Among the entries below, one line contains "[-0.51 -0.58] -> 8" and another contains "[-0.27 -0.64 -0.20". Transcribe those two lines and every line between them, exactly.

Source data:
.....

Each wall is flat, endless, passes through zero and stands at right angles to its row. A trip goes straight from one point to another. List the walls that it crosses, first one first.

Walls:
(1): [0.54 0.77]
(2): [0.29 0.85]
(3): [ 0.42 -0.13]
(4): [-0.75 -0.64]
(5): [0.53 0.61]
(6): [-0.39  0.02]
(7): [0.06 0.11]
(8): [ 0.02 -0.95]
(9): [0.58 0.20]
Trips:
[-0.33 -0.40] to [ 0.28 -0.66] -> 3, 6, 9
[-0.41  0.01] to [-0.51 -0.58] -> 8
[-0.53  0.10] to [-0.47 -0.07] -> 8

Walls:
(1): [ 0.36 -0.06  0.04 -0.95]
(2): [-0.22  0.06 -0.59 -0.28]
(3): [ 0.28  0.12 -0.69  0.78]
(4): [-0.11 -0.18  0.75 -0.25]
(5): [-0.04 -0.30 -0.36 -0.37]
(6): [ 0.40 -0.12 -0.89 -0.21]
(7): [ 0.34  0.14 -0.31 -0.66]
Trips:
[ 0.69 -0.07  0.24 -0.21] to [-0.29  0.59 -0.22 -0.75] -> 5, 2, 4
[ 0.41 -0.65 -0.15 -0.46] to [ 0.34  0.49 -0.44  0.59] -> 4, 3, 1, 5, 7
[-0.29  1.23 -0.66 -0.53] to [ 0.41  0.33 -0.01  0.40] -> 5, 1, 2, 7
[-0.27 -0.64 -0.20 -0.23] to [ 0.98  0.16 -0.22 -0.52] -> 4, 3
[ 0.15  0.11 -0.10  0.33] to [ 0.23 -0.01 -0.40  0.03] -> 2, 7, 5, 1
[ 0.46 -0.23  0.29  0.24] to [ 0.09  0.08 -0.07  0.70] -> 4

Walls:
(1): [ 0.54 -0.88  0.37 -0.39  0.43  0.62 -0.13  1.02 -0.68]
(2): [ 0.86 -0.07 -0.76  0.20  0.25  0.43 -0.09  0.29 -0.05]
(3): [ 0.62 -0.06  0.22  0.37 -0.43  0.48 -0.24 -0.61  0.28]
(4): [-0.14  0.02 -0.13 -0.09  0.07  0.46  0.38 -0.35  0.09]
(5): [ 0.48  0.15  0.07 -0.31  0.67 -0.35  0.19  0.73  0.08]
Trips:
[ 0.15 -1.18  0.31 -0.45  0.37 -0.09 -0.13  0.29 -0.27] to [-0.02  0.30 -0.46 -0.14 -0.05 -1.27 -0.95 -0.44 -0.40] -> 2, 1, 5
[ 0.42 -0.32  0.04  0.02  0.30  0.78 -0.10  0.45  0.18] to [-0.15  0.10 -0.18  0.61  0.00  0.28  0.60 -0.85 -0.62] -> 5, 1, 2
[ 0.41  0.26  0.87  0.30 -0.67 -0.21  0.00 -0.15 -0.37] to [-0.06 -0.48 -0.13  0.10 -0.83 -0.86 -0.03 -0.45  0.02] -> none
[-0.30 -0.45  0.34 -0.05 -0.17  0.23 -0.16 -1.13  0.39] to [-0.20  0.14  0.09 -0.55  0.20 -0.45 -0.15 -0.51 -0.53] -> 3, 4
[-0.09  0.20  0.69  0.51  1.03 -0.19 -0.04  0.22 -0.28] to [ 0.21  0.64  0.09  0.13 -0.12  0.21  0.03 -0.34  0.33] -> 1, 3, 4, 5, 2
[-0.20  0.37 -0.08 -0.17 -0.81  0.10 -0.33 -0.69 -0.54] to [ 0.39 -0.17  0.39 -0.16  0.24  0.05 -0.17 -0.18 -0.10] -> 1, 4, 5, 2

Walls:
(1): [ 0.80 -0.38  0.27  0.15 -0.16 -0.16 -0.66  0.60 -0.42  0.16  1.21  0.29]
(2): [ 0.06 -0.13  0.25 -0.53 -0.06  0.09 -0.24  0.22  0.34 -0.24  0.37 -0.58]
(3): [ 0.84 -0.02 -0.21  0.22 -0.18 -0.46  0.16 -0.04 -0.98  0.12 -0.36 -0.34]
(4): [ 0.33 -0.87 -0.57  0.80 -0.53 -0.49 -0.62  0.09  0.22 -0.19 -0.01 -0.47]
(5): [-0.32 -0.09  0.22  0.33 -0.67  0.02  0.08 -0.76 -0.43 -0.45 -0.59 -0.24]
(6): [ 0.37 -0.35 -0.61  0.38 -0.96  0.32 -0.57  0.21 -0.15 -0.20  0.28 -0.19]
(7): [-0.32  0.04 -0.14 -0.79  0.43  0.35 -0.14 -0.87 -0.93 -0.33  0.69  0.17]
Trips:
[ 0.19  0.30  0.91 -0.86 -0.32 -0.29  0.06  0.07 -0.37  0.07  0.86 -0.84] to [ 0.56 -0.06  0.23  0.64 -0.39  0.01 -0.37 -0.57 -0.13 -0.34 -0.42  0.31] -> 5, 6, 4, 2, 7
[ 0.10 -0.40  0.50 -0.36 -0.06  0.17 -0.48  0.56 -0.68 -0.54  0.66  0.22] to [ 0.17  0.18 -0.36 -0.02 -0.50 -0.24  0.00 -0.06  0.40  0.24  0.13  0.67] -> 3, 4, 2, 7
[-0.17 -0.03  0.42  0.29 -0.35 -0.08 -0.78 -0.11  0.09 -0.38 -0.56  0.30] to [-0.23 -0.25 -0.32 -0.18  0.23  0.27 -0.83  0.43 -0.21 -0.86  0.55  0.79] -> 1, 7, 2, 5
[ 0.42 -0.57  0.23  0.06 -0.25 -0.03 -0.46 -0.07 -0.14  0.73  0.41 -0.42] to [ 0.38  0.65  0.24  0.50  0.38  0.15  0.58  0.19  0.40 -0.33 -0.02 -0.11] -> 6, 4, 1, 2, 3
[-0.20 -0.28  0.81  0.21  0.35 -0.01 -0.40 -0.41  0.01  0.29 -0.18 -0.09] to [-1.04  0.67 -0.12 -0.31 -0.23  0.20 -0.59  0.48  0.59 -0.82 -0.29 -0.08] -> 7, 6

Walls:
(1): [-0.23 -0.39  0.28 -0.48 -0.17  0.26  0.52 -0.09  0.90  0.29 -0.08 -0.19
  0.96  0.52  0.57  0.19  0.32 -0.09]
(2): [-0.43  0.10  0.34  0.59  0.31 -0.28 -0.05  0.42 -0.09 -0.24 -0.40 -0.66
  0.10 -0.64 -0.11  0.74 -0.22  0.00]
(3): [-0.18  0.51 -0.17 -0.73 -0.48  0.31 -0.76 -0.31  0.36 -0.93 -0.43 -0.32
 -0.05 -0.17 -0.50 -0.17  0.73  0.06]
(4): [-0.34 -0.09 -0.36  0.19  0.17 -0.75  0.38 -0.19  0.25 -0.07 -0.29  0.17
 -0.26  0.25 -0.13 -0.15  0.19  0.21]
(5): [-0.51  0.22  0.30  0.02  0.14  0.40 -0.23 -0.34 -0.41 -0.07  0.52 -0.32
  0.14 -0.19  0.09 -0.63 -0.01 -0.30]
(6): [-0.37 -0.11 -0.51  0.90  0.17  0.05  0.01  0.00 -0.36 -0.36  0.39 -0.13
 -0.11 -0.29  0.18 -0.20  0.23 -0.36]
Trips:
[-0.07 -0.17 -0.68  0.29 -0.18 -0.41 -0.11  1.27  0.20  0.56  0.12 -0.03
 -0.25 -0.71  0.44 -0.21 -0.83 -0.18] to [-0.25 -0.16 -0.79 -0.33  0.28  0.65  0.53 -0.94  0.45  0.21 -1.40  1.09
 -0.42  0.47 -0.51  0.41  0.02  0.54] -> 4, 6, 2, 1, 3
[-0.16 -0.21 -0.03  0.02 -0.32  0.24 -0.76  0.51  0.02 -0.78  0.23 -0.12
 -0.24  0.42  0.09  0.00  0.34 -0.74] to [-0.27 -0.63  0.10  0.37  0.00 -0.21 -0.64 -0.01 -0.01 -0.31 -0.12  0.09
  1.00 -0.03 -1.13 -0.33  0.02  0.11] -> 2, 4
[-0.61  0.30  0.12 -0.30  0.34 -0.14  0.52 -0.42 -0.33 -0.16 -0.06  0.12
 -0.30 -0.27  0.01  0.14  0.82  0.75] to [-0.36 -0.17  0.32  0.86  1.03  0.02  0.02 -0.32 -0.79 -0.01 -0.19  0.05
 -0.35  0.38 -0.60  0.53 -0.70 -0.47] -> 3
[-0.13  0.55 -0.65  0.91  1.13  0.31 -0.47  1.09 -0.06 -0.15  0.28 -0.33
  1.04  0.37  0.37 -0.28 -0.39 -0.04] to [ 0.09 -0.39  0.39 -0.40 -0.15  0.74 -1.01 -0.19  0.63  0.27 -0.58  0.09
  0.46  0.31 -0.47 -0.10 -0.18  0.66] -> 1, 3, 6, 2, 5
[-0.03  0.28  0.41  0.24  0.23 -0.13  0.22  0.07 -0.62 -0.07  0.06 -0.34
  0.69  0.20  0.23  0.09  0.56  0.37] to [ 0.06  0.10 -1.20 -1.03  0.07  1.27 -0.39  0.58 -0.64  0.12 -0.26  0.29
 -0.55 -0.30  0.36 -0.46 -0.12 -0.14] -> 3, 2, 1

.....

_Exercise result_
[-0.41  0.01] to [-0.51 -0.58] -> 8
[-0.53  0.10] to [-0.47 -0.07] -> 8

Walls:
(1): [ 0.36 -0.06  0.04 -0.95]
(2): [-0.22  0.06 -0.59 -0.28]
(3): [ 0.28  0.12 -0.69  0.78]
(4): [-0.11 -0.18  0.75 -0.25]
(5): [-0.04 -0.30 -0.36 -0.37]
(6): [ 0.40 -0.12 -0.89 -0.21]
(7): [ 0.34  0.14 -0.31 -0.66]
Trips:
[ 0.69 -0.07  0.24 -0.21] to [-0.29  0.59 -0.22 -0.75] -> 5, 2, 4
[ 0.41 -0.65 -0.15 -0.46] to [ 0.34  0.49 -0.44  0.59] -> 4, 3, 1, 5, 7
[-0.29  1.23 -0.66 -0.53] to [ 0.41  0.33 -0.01  0.40] -> 5, 1, 2, 7
[-0.27 -0.64 -0.20 -0.23] to [ 0.98  0.16 -0.22 -0.52] -> 4, 3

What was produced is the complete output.